(Records from a data source)
[Start of Attachment]

Every row gives one point. Each copy is the shape, with its points in the same order, stretched, turned, moved and blurred by noise. Is it also mirrored, or only turned?
In the rows, zero is written as 128.

Shape:
[[ 72 107]
 [ 90 143]
 [156  82]
 [140  97]
 [151 105]
 [112 130]
 [175 133]
 [132 149]]
Copy 1:
[[168 103]
 [153 143]
 [ 86  96]
 [102  99]
 [ 88 115]
 [135 136]
 [ 68 144]
 [114 150]]
Copy 1 is: mirrored
Copy 2:
[[171 115]
 [156 148]
 [ 89  81]
 [106  97]
 [ 93 106]
 [130 136]
 [ 68 133]
 [111 151]]
Copy 2 is: mirrored

Shape:
[[154 129 129]
 [114  93 101]
 [145 137 139]
 [144 148 169]
 [129 113 174]
 [ 76 102  75]]
Copy 1 (6 x 3):
[[140 148 111]
 [ 98  89  96]
 [148 145 131]
 [150 167 157]
 [111 158 153]
 [100  44  97]]
Copy 1 is: mirrored
Copy 2 (6 x 3):
[[141 142 111]
 [ 94 106 105]
 [143 144 127]
 [165 145 149]
 [160 102 145]
 [ 47 109 117]]
Copy 2 is: only turned

Shape, 8 rows:
[[106 183 116]
 [163 130 122]
 [153 121 126]
 [143 131  98]
 [103 130 127]
 [191 124 108]
 [113 138 113]
 [173  70  98]]
Copy 1, 8 rows:
[[174 113 162]
 [141 159 122]
 [135 151 118]
 [162 137 109]
 [141 108 122]
 [151 179 103]
 [158 116 124]
 [131 161  68]]
Copy 1 is: mirrored
Copy 2, 8 rows:
[[164 140 156]
 [143 145  87]
 [131 145  89]
 [149 121  93]
 [117 127 141]
 [159 141  53]
 [129 126 126]
 [116 105  44]]
Copy 2 is: mirrored
Copy 3 (8 x 3):
[[145 166 194]
 [110 149 108]
 [123 141 113]
 [152 160 120]
 [159 117 154]
 [107 172  76]
 [158 136 145]
 [143 137  44]]
Copy 3 is: mirrored

Shape (8 x 4):
[[115 164  78 118]
 [103 120  91 161]
 [ 84 180 134 101]
 [150 127 118 109]
 [ 90 137 159 109]
 [132 104 138 165]
 [178 124 119 167]
 [146 113 104 176]]
Copy 1:
[[161 174 120 164]
 [136 117 115 172]
 [ 98 199 134 151]
 [147 136 128 108]
 [ 81 149 125 121]
 [118  82 143 134]
 [167  88 174 118]
 [154  84 151 147]]
Copy 1 is: only turned
Copy 2:
[[ 95 114  97 147]
 [139 131  69 114]
 [ 73 173 142 144]
 [124  94 137 114]
 [ 98 173 150 109]
 [172 131 111 103]
 [195  87 119 133]
 [179 107  87 120]]
Copy 2 is: mirrored
Copy 3, 8 rows:
[[165 171 118 119]
 [137 140  97 164]
 [108 194 139  98]
 [143 110 136 109]
 [ 72 146 135 108]
 [108 106 139 163]
 [159 102 166 148]
 [151 100 132 173]]
Copy 3 is: only turned

Shape, 12 rows:
[[107 108 118 102 112 109]
 [127 128 144 165 121  87]
 [133 148 124 139 122 103]
 [ 93 110 128 101 109 177]
 [146 123 101 128 193 132]
 [ 88 157 150 108 173 128]
 [133 116  66 153 183 127]
 [139 128 154 131  88 132]
 [151  95  82 140 179 118]
 [ 96 112 171 135 149 157]
 [155 123 109 153 111  79]
 [119 145  58 149 193 105]]
Copy 1 (12 x 6):
[[108  86 135 122 120 122]
 [113 133 145 148 107  70]
 [114 133 120 124 117  90]
 [118 106 126 150 121 180]
 [126 146 142 111 190 116]
 [ 67 171 141 112 150 130]
 [128 128 125 135 208 105]
 [137 123 134 141  81 123]
 [145 113 143 118 193 107]
 [105 146 172 164 132 148]
 [136 107 123 127 113  64]
 [102 144 102 114 215  90]]
Copy 1 is: only turned
Copy 2 (12 x 6):
[[129 120 147 100  93 131]
 [103 123 146 158  96  84]
 [132 144 144 140 103 108]
 [130 102 134 118 126 186]
 [181 101 128 108 162  88]
 [107 129 131  97 175 105]
 [188 100  90 103 127  86]
 [119 128 177 170 102 150]
 [191  86 123 108 127  81]
 [ 94  82 142 142 162 128]
 [145 135 152 148  70  88]
 [182 130  77  83 126  68]]
Copy 2 is: only turned
Copy 3:
[[117 119 138  99 108 109]
 [110 143 140 127 164 135]
 [137 149 125 120 143 126]
 [121 119 164 138  57 134]
 [161  86  91 148 132 125]
 [141 112 148 177 122  80]
 [135 102  62 146 121 139]
 [130 148 171 111 123 156]
 [142  81  75 125 134 138]
 [117  97 175 175 107 131]
 [127 147 108  92 161 145]
 [140 119  48 149 133 105]]
Copy 3 is: mirrored
Copy 4, 12 rows:
[[109 117  80 105 110 147]
 [165 131  95 161 116 145]
 [143 142 107 139 121 117]
 [ 63 101 134 118 123 166]
 [133  89  98 142 176  98]
 [101 151  92 147 186 161]
 [124  76  83 165 136  73]
 [133 127 147 122 113 153]
 [144  65  80 139 141  89]
 [110 109 129 161 164 194]
 [171 118  89 133  95 102]
 [123 111  57 170 140  57]]
Copy 4 is: mirrored

Shape, 11 rows:
[[ 96 104 144 166 139 101]
 [121  76 134 133 176 109]
 [131 117 117 125 182 102]
 [164 128 119 102  86 137]
 [174 159 141 132 111 159]
 [113 125 105 142 133 125]
 [137 147 124 108  84 187]
 [140 113 137 129 180  79]
 [157 119  98 131 193  99]
 [ 88 129 134 128 128  95]
 [133 158 143  85 102 178]]
Copy 1:
[[132 114 142 175 120 136]
 [127 101 137 152 146 184]
 [152 118 145 120 151 172]
 [ 84 124 103  75 154 113]
 [101 163  76 118 160 113]
 [140 121 112 126 112 132]
 [ 81 146  67  89 114 110]
 [158 120 171 128 170 174]
 [166 112 131 117 171 169]
 [131 128 162 128 103 128]
 [ 83 165  93  78 119 134]]
Copy 1 is: mirrored
Copy 2:
[[ 88 147 125 107 134  85]
 [114 126  86  73 162  79]
 [137 157  73  77 156 111]
 [148 104  93 170 103 151]
 [176 133 136 174 125 141]
 [104 148 106 120 146 130]
 [148 106 152 166 120 176]
 [143 159  67  79 140  89]
 [146 163  49  89 173 109]
 [103 151 114  96 109 127]
 [178 113 157 137 108 182]]
Copy 2 is: only turned

Shape (12 x 8):
[[168 158 156 125 137  87 148 114]
 [ 93 124  94 108 109 169 149 127]
 [132  91 121 176 106 147 156  89]
 [140 146 142 116 137  94 163 136]
 [163 108 130  84 121  89 166 142]
 [177 158 168 100 157 113 172 133]
 [149 148 152 132  72 107 180 120]
 [102 122 113 163 106 115 143  91]
 [107 113 121  99  89 151  92 170]
 [136 139 107 167 131 135 134 172]
 [157 142  99 106 114 143 126 150]
 [ 87  86 154 188  58 130 174  84]]
Copy 1 (12 x 8):
[[173 131 144 127 150  83 162 131]
 [111 169 106 128  59 130 132 117]
 [131 148 177 155 104 130  99 130]
 [148 155 121 112 144  82 154 142]
 [168 165 110 124 133  58 125 148]
 [205 157 129  85 142 102 169 142]
 [153 139 150 144 103  63 173 163]
 [ 94 134 156 147 115 106 127 112]
 [115 103  65 129  61 128 110 123]
 [140 141  91 139 128 160 128 153]
 [163 150  72 159 100 129 141 121]
 [ 90 128 210 135  72  87 116 161]]
Copy 1 is: mirrored
Copy 2 (12 x 8):
[[152 103 155 102 177 122 134  90]
 [114 154  72 121 113 167 159 165]
 [137  93  71 150 172 107 181 156]
 [151 126 147  80 157 136 146 124]
 [142  83 141  70 151 156 128 138]
 [140 121 174 108 176 160 139 118]
 [170  92 135 112 128 119 195 121]
 [136 117  76 108 155  95 160 126]
 [ 89 125 110 130  67 123 129 172]
 [174 150 122 133 127 105 140 175]
 [154 126 110 130 116 152 118 143]
 [111  82  80 129 140  65 229 169]]
Copy 2 is: only turned
Copy 3:
[[138  92 125  95 158 160 118 129]
 [126 137  66 147 107  89 135 114]
 [128  77 125 131  99  86 121  99]
 [132 104 110 107 139 154 150 119]
 [176 107 102 107 119 152 159 140]
 [156  90 102 118 165 182 129 106]
 [143 103 124  84 104 149 134  96]
 [104 107 123 123 114  96 140 103]
 [144 161 102 147  95 118 101 168]
 [ 84  83  83 141  87 127 121 142]
 [138 111  70 109 111 124 111 155]
 [127 107 161 134  77  90 141  70]]
Copy 3 is: mirrored

Shape, 13 rows:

[End of Attachment]

■ BRIEF ■
What is needed is an exact copy of the lines above, from the one containing "[152 160 120]" through the one containing "[114 133 120", with nothing added.

■ RESPONSE ■
 [152 160 120]
 [159 117 154]
 [107 172  76]
 [158 136 145]
 [143 137  44]]
Copy 3 is: mirrored

Shape (8 x 4):
[[115 164  78 118]
 [103 120  91 161]
 [ 84 180 134 101]
 [150 127 118 109]
 [ 90 137 159 109]
 [132 104 138 165]
 [178 124 119 167]
 [146 113 104 176]]
Copy 1:
[[161 174 120 164]
 [136 117 115 172]
 [ 98 199 134 151]
 [147 136 128 108]
 [ 81 149 125 121]
 [118  82 143 134]
 [167  88 174 118]
 [154  84 151 147]]
Copy 1 is: only turned
Copy 2:
[[ 95 114  97 147]
 [139 131  69 114]
 [ 73 173 142 144]
 [124  94 137 114]
 [ 98 173 150 109]
 [172 131 111 103]
 [195  87 119 133]
 [179 107  87 120]]
Copy 2 is: mirrored
Copy 3, 8 rows:
[[165 171 118 119]
 [137 140  97 164]
 [108 194 139  98]
 [143 110 136 109]
 [ 72 146 135 108]
 [108 106 139 163]
 [159 102 166 148]
 [151 100 132 173]]
Copy 3 is: only turned

Shape, 12 rows:
[[107 108 118 102 112 109]
 [127 128 144 165 121  87]
 [133 148 124 139 122 103]
 [ 93 110 128 101 109 177]
 [146 123 101 128 193 132]
 [ 88 157 150 108 173 128]
 [133 116  66 153 183 127]
 [139 128 154 131  88 132]
 [151  95  82 140 179 118]
 [ 96 112 171 135 149 157]
 [155 123 109 153 111  79]
 [119 145  58 149 193 105]]
Copy 1 (12 x 6):
[[108  86 135 122 120 122]
 [113 133 145 148 107  70]
 [114 133 120 124 117  90]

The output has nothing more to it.